Rows are points. Before rounding, the points of a table are all equally far from one centre. They may lie mostly on one side of it. Write the centre, to within rounding.
In the rows, 128 means zero.

Points (7 x 2)
[[109 127]
 [ 93 101]
 [157 115]
 [141 129]
 [101  75]
 [160  88]
 [ 96  82]]
Centre: [127  97]

Points (12 x 6)
[[134  78 110 114 187 149]
 [117 142  99  82 158 153]
 [177 123 147 116 138 133]
 [139  95  93 114 141 126]
 [149  76 109 106 181 148]
 [141 125 165 113 169 100]
 [110 109 111 110 203 135]
 [140 109 132  81 206 156]
 [131 122  86 127 164 132]
 [118 140 114  81 133 154]
 [143  70 133 104 153 158]
 [140 106 132  55 163 153]]
Centre: [135 117 132 104 163 138]

Points (14 x 9)
[[138 151 174 120 105 107 140 189 129]
 [ 86 202 105 108 110  90 134 118 151]
 [141 146 155 104 139 121 179 149 110]
 [ 96 154 104 106  69 125  93 193 132]
 [114 199 143 106 106 153 110  79 119]
 [ 63 131 147  85 104 155 113 130 166]
 [142 132 135 125 110  76  94 155 146]
 [141 105  98 120 157 134 110 131 116]
 [112 124  92  87 146 173  89 156 105]
 [118 176 100  94 133 174 107 146 185]
 [138 172 141  78 116 128 149 175 174]
 [ 97 141 162 102  75  86 106 130 115]
 [141 122 117  65  95 154 148 148 130]
 [ 59 148 119 147 127 141 135 151  83]]
Centre: [111 160 128 110 120 134 116 144 126]

Points (17 x 12)
[[139 130 197 132 135 138 132  89 140 149 130 140]
 [179 126 134 113 109 149 175 135 115 130 100 171]
 [143 173 156 151 133 127 148 108 127 112  90 187]
 [179 111 142 143 108  92 160 130 124 124 120 132]
 [105 110 154 135 130 123 157 100 169  94 155 191]
 [125 105 153 159  91 169 184  64 103 100 144 144]
 [107 107 175 157 124 140 198 115 126  91 166 187]
 [129 159 157 168 112 118 185 153  97 110 120 159]
 [117 152 149 126  98 109 124 141 125 102 144 163]
 [138  79 160 160  80 103 181  82 134 117 137 160]
 [146 115 173 142 151 112 219  77 102 115 141 154]
 [158 101 130 142  95 143 198  94 161 118 114 156]
 [ 97 145 167 119 135 156 164 130 122 138 129 110]
 [113  95 168 140 149 153 133 111 159 143 108 166]
 [109 124 218 132 146 123 198 101 116 139 108 154]
 [147 116 181 132 145 121 215 124 141 129 121 121]
 [142 141 172 138 136 128 141  47 121 111  98 184]]
Centre: [124 114 160 130 122 130 166 106 115 103 113 153]

Points (26 x 20)
[[138 110 177 136 128  69  95 152 129 154  78 141 103 132 103 125 146 134
   74 141]
 [106  77 140 126 133  63 113 152 128 177 120 167 142 152  82 108 163 119
   96 145]
 [133  97 171 140 107  56 102 156 132 186 116 130 112 140  74  97 127 144
  107 166]
 [114  96 164 106 112  59  85 118 151 167 107 141 145 151 103  90 169 133
  106 149]
 [ 93 101 178 134 117  72 131 142 152 192  83 126 120 133 120 136 115 139
   87 142]
 [ 76 113 164 123 115  81  89 137 131 139 112 157 155 147 111 116 176 124
   74 140]
 [107  74 152 163 126  57  90 129 163 147 109 156 123 160  95  96 150 129
   78 147]
 [ 70  96 162 121 121  79  74 132 130 166 112 126 117 153  97 125 143 115
   98 157]
 [109  93 139 142  93 102  62 153 153 146 120 135 151 146  80 104 114 127
   84 144]
 [133 111 179 127 110  35  88 158 138 143 125 133 142 124 104  99 143 143
   84 151]
 [104  75 145 139 130  75 109 154 140 162 124 123 149 174 116 114 166 148
   78 173]
 [ 88  71 151 128 105  70 107 144 133 159  98 146 148 148 111 140 153 142
   80 141]
 [105 105 173 143  84  99 108 116 127 178  94 165 124 124  91 119 138 124
   91 153]
 [ 91 102 138 130 132  72 110 186 122 170  74 139 124 147 110  95 119 135
   75 157]
 [ 97  96 150 135  98  66  92 151 142 164 100 129 103 130  74 111 150 135
   70 143]
 [111  97 138 164 110  70  58 154 157 170 118 122 124 125 109  95 122 131
   73 128]
 [106  91 178 149 103  56  83 163 103 140 111 140 138 146 108 122 132 126
  100 138]
 [126  98 189 167 123  61  94 147 181 138  94 143 158 129 118  95 155 144
  116 154]
 [ 78 107 142 175  98  64 100 129 135 166 109 141 129 152 103 129 104 131
   80 129]
 [ 89  80 168 125 154  56 107 149 129 166 121 169 151 155 114 100 166 141
  110 135]
 [114 106 140 115 122  61 106 158 172 169 149 137 136 171  97  91 159 129
   90 146]
 [ 94 111 176 156 105  51 121 153 143 125 136 147 133 140  86 134 130 113
   94 124]
 [102 108 192 125  97  73 108 164 141 142 113 161 139 110 111 105 120 120
   87 109]
 [100 115 150 123 153  67 106 135 149 164  90 133 145 130 110 128  91 134
   65 120]
 [101  95 163 144 155  52 127 149 166 144 129 119 143 172 105  76 171 137
  112 127]
 [118  99 155 151 117  70  74 132 146 166  92 123  96 143 105 128 150 133
   84 164]]
Centre: [106 116 146 144 132  95 116 141 142 146 119 136 132 130 111 100 132 146
 113 142]

Points (29 x 24)
[[109 104 130 111 149 147 133 123 178 118  51 178  50 123 132 138 145 156
  141 128 103 148  80 147]
 [111 142 122  94 120 141 161 188 147  76 126 152 148 123 160  99 146 118
  162 139 134  83  95 116]
 [155 150 169  93 127  70 132 158 174 109 131 187 156  72 117 153 137 151
  152 128  82 143  90 109]
 [ 94 137 150 134 131 109 136 137 155 116  74 111  54 106 121 151 165 129
  170 131 125 119 116 103]
 [126 160 127 144 115 107 133 185 158 145  77 169 104  89 153 144 123 161
  180 137  88 125  81 167]
 [113 114 153 137 107  81 139 151 183 140  71 190 109 119  98 182 124 170
  124 139  90 124  87 151]
 [121 122 168 150 101 119 120 163 193 128  91 193 107  79 121 148 180 163
  161 155 106 117  95 116]
 [ 98 104 163 156  87  93 133 144 164 119  64 176 104 104 125 128 126 119
  146 114 133 134 119 147]
 [123 115 152 151  69 105 108  95 156 120  58 171 120 108 144 154 147 154
  137 110 115 169  86 116]
 [165 130 120  89  90 132 101 162 174 131  76 180 104  78  77 139 121 154
  150 129 170 152 115 134]
 [100 119 141 115  98 149 140 163 164 127 108 189 110  91 155 130 129 177
  190 106  92 159 102 132]
 [158 158 147 171 112 108 132 144 197 132  84 177  83 130 142 138 146 170
  126 120 122 144  99 165]
 [155 142 119 182 102  93 148 145 159 109  94 155 111 111 144 169 162 166
  146 141 109 102 119 161]
 [117 126 152 141 129  84 140 156 152 139  65 214  89 109 105 139 136 164
  150 122 120 124  69 143]
 [142 138 121 139  77 141 131 118 155  86  57 171 122 106 162 126 129 141
  178 151 156 145 113 135]
 [105 125 170 136 106 142 123 142 135  95 101 212 100 107 160 123 157 173
  141 115  83 155  95  96]
 [114 108 146 118  90 114 151 160 143 101  61 148 140  75  82 164 107 154
  121 101  94 133 112 143]
 [144 130  78  96 146 114 124 132 162 129  73 182  51 160 155 173 120 128
  147 127 128 142 116 142]
 [129 137 132 128 141  93 155 133 135  99 127 186 106 128 154 162 109 164
  102 124 161 130 123 175]
 [101 133 152 129 136 107 119 207 149 136  71 197 141 133 142 120 183 150
  151 157 101 132 122 121]
 [102 106 137 136 110 139 126 174 187 145  86 189 151 109 103 134 124 183
  152  86  95 151 108 142]
 [114 121 125 143  80 133 125 116 178 109  57 170  95 100  95 169 144 143
  159  93 106 122 118 116]
 [101 109 128 158 102 133  98 195 167 121 134 175 100  73  92 179 135 145
  117 148 103 117  75 142]
 [154 104 149 159 101 125 141 165 168 111 105 169 111 134 165 167 106 142
  115 108 133  98  61 179]
 [137 128  82 149 148  95 151 112 126 143  91 164 114 112 117 158 184 132
  109 139 137 108 107 133]
 [134 141 146 150  92  90 154 146 142  92 124 200 118 107 150 173 117 102
  110 108 107 160 128  97]
 [ 93 114 150 141 111 105 161 128 153 110  78 189 107 134 106 176 144 162
  163 157 112 170  91 146]
 [143  82 153  82 121 128 141 180 130 117  90 151  88 145 104 208 133 129
  172  99 135 125  86 134]
 [156 149 158 103 134 129 118 155 175  84  54 168  81 112 162 143 109 169
  182  88 107 165  75 109]]
Centre: [138 124 122 119 133 125 114 160 155 108 103 149 123 125 131 150 128 143
 130 133 122 139  92 107]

——

→ ASSIGNMENT:
Begin with the first line of the data above and, please, print each line exactly until you have printed the line containing "Points (14 x 9)"; print nothing else.

→ YOUR RESPONSE:
Rows are points. Before rounding, the points of a table are all equally far from one centre. They may lie mostly on one side of it. Write the centre, to within rounding.
In the rows, 128 means zero.

Points (7 x 2)
[[109 127]
 [ 93 101]
 [157 115]
 [141 129]
 [101  75]
 [160  88]
 [ 96  82]]
Centre: [127  97]

Points (12 x 6)
[[134  78 110 114 187 149]
 [117 142  99  82 158 153]
 [177 123 147 116 138 133]
 [139  95  93 114 141 126]
 [149  76 109 106 181 148]
 [141 125 165 113 169 100]
 [110 109 111 110 203 135]
 [140 109 132  81 206 156]
 [131 122  86 127 164 132]
 [118 140 114  81 133 154]
 [143  70 133 104 153 158]
 [140 106 132  55 163 153]]
Centre: [135 117 132 104 163 138]

Points (14 x 9)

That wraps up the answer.